*** Dataset content

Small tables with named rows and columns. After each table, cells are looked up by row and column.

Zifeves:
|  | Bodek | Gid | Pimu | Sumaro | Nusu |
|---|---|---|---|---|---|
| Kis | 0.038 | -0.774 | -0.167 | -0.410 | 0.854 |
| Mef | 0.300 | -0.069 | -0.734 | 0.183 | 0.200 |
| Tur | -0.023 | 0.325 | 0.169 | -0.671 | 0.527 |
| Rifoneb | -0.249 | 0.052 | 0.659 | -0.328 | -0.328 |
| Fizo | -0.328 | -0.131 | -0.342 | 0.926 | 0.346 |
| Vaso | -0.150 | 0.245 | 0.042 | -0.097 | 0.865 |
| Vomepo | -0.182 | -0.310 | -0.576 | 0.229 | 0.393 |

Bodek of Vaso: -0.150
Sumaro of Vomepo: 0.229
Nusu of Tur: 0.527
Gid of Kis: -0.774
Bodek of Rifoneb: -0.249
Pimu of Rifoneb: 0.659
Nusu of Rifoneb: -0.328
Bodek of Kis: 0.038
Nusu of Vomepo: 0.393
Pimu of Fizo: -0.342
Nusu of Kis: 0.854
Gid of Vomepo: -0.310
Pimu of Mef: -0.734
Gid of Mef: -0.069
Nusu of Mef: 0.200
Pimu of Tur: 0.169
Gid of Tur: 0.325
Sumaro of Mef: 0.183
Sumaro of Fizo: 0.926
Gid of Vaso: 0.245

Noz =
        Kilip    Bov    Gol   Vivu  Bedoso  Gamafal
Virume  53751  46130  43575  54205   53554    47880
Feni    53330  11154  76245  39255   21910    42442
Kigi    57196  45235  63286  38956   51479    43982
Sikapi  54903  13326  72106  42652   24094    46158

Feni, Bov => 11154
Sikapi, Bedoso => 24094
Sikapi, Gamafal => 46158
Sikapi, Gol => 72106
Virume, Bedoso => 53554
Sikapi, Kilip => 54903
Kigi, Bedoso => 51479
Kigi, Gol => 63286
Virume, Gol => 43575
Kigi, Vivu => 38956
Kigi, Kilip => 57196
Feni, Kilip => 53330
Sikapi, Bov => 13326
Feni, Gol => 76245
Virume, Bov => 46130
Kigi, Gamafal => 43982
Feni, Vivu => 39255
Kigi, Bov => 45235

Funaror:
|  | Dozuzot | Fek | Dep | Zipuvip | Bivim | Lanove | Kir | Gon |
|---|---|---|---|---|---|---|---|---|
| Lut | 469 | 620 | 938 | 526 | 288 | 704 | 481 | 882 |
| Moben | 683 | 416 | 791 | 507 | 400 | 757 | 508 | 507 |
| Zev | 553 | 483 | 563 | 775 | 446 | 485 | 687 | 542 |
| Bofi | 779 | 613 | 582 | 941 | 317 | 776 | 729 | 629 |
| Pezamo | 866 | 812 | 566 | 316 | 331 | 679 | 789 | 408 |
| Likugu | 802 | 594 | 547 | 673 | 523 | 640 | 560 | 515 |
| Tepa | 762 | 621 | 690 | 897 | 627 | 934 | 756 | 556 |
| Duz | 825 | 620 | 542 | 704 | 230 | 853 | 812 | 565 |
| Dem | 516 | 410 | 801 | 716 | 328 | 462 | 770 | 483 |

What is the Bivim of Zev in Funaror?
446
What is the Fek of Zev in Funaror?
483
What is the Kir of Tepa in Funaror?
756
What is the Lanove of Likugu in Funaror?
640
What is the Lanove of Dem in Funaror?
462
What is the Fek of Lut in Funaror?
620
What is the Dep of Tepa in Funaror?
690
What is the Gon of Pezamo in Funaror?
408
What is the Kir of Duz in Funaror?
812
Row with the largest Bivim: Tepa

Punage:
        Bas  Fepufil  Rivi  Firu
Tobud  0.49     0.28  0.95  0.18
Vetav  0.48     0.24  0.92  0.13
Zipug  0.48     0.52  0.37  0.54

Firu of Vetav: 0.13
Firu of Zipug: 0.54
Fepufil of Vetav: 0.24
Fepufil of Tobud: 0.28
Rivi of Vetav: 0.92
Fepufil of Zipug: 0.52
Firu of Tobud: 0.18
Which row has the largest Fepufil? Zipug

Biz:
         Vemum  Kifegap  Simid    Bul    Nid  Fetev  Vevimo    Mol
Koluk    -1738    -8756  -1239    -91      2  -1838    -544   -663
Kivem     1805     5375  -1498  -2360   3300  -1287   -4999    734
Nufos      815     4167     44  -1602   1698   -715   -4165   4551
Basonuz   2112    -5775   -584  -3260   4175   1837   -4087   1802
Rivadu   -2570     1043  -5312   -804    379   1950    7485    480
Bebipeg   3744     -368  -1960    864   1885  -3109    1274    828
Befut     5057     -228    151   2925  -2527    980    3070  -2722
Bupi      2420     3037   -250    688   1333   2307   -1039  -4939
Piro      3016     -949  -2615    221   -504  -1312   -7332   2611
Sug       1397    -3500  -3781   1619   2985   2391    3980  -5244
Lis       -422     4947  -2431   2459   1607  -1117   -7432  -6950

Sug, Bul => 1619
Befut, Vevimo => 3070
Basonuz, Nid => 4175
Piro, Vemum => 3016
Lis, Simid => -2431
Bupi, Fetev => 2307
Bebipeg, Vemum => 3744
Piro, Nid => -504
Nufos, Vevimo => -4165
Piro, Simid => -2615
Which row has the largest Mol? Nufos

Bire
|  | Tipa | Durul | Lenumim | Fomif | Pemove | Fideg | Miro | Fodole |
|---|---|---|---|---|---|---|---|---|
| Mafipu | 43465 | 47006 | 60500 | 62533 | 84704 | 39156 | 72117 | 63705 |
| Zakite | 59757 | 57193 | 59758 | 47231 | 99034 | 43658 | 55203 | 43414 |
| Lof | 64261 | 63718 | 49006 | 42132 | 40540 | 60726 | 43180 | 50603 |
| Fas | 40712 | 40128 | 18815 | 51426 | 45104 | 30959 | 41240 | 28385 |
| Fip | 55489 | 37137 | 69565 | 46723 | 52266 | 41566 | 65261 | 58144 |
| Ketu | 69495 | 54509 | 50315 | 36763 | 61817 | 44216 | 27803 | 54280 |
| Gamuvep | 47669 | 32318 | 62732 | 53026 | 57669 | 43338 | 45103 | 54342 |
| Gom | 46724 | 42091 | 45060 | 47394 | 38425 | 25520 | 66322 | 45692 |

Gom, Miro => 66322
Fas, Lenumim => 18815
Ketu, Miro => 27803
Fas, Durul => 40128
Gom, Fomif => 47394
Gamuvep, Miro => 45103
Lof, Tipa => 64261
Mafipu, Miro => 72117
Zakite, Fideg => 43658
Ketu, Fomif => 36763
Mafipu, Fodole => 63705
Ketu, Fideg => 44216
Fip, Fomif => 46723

******

- Your goal
Going back over the entries above, copy word for word every line from the one that has "Nufos, Vevimo => -4165" on through the one that has "65261 | 58144 |".

- Expected answer
Nufos, Vevimo => -4165
Piro, Simid => -2615
Which row has the largest Mol? Nufos

Bire
|  | Tipa | Durul | Lenumim | Fomif | Pemove | Fideg | Miro | Fodole |
|---|---|---|---|---|---|---|---|---|
| Mafipu | 43465 | 47006 | 60500 | 62533 | 84704 | 39156 | 72117 | 63705 |
| Zakite | 59757 | 57193 | 59758 | 47231 | 99034 | 43658 | 55203 | 43414 |
| Lof | 64261 | 63718 | 49006 | 42132 | 40540 | 60726 | 43180 | 50603 |
| Fas | 40712 | 40128 | 18815 | 51426 | 45104 | 30959 | 41240 | 28385 |
| Fip | 55489 | 37137 | 69565 | 46723 | 52266 | 41566 | 65261 | 58144 |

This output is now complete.